── RECORDED DATA ──

Below is a small trained network, with its code and all its weights. Each question gives an input and a class and asks what happens when units are switched off, that is, made to give their printed mean instead of their output.

import numpy as np


def w(rows, s, z=0):
    codes = np.array(rows[::2]) - 128.0
    scale = np.full(codes.shape[1], s)
    scale[-1] = z or s
    return codes * scale


def f(y):
    return y / 2 * (1 + np.tanh(0.7978845608 * (y + 0.044715 * y**3)))


def log_softmax(a):
    a = a - a.max(-1, keepdims=True)
    return a - np.log(np.exp(a).sum(-1, keepdims=True))


def net(x, mask):
    res = np.array(x, float).reshape(1, 3) / 4 @ E
    y = f(res @ A[0][:, :-1].T + A[0][:, -1])
    res = res + np.where(mask, y, B[0][:, -1]) @ B[0][:, :-1]
    return log_softmax(res[-1] @ U[:, :-1].T + U[:, -1])


A, B = {}, {}
E = w([
[106,90,110,56,119,218,71,63,20,57],'x0',
[159,97,21,133,128,193,193,62,35,228],'x1',
[64,139,154,119,10,174,244,79,166,125],'x2',
],0.011)
A[0] = w([
[76,207,153,171,85,88,155,154,204,126,193],'n0',
[226,94,73,136,176,36,102,128,101,141,191],'n1',
[71,153,197,176,133,79,155,162,226,110,201],'n2',
[141,129,178,132,157,25,102,155,137,85,76],'n3',
[175,146,137,99,214,122,23,130,116,83,68],'n4',
[116,111,160,58,175,143,150,113,146,141,108],'n5',
[36,124,159,50,148,119,56,95,137,1,141],'n6',
[102,57,115,74,67,187,153,34,78,138,255],'n7',
[127,160,124,169,129,134,103,163,204,68,54],'n8',
],0.0091,0.0056)
B[0] = w([
[52,118,69,154,148,107,136,123,126,52,226],'n0',
[212,87,153,124,192,213,168,241,100,203,220],'n1',
[50,196,94,72,170,124,106,121,90,62,249],'n2',
[112,228,153,190,76,101,80,143,149,107,202],'n3',
[140,34,103,109,129,216,176,102,28,140,207],'n4',
[153,122,91,113,137,97,91,108,137,97,129],'n5',
[106,73,121,87,176,167,182,122,45,130,226],'n6',
[136,155,98,82,168,54,207,68,74,46,248],'n7',
[104,170,148,100,1,122,98,90,165,78,175],'n8',
],0.0094,0.016)
U = w([
[122,198,140,115,148,103,46,164,194,99,85],'0',
[137,121,158,126,56,138,86,115,168,169,22],'1',
[253,96,144,117,190,176,107,212,120,204,231],'2',
[80,116,73,88,147,142,163,107,72,87,226],'3',
[201,96,152,197,122,88,184,137,176,226,39],'4',
[133,113,181,102,98,122,85,92,176,184,13],'5',
[166,92,148,123,119,111,91,129,153,140,1],'6',
],0.012,0.0028)

Each question gives the input, the list of numbers given to net, and the class t.
The units are the neurons (one row each of A and B). Each row of codes is followed by its name. A weight is (code - 128) times the scale printed after its matrix; where a second scale follows, it is the last column's (A, B and U).
mask holds one flag per neuron, in row order. A switched-off neuron (its flag False) gives its mean, the last column of its row in B, instead of its output. The means were averaged over made-up inputs and are rounded, as every weight is.
A unit's drop is (log p(t) with every unit on - log p(t) with that unit switched off) / (log p(t) with every unit on - log p(t) with every unit switched off).
The circuit of an input: a set's keep is (log p(t) with only the set's units on - log p(t) with every unit switched off) / (log p(t) with every unit on - log p(t) with every unit switched off). Starting from all 9 units, units are removed one at a time, each time the one whose removal leaves the highest keep (on an exact tie, the one counted first), for as long as the keep stays at least 0.8.
circuit, biggest first: the units of the circuit, biggest drop first
k most important neurons: the k neurons with the biggest drops, biggest first
drop of u: that unit's drop, to one decimal
input [-8,2,-5], class 2: circuit, biggest first => (n1)
input [-2,-5,-1], class 0: 2 most important neurons => (n3 n7)
input [-6,-4,5], class 0: 3 most important neurons => (n6 n4 n7)
input [-7,1,-2], class 0: 2 most important neurons => (n4 n6)
input [-8,-1,-6], class 2: 3 most important neurons => (n1 n7 n4)
input [-6,-3,-6], class 0: 2 most important neurons => (n3 n2)
input [-2,0,0], class 0: drop of n4 => 0.4
input [5,-4,-5], class 2: drop of n2 => 0.4
input [-3,4,-5], class 2: drop of n2 => 0.0
input [4,-5,-8], class 2: drop of n1 => 0.1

───

## ASSIGNMENT
Beginning with the line above that contains "k most important", copy each line exactly up to and including the line that contains "input [-6,-4,5], class", and go no further.

## REPLY TO THE TASK
k most important neurons: the k neurons with the biggest drops, biggest first
drop of u: that unit's drop, to one decimal
input [-8,2,-5], class 2: circuit, biggest first => (n1)
input [-2,-5,-1], class 0: 2 most important neurons => (n3 n7)
input [-6,-4,5], class 0: 3 most important neurons => (n6 n4 n7)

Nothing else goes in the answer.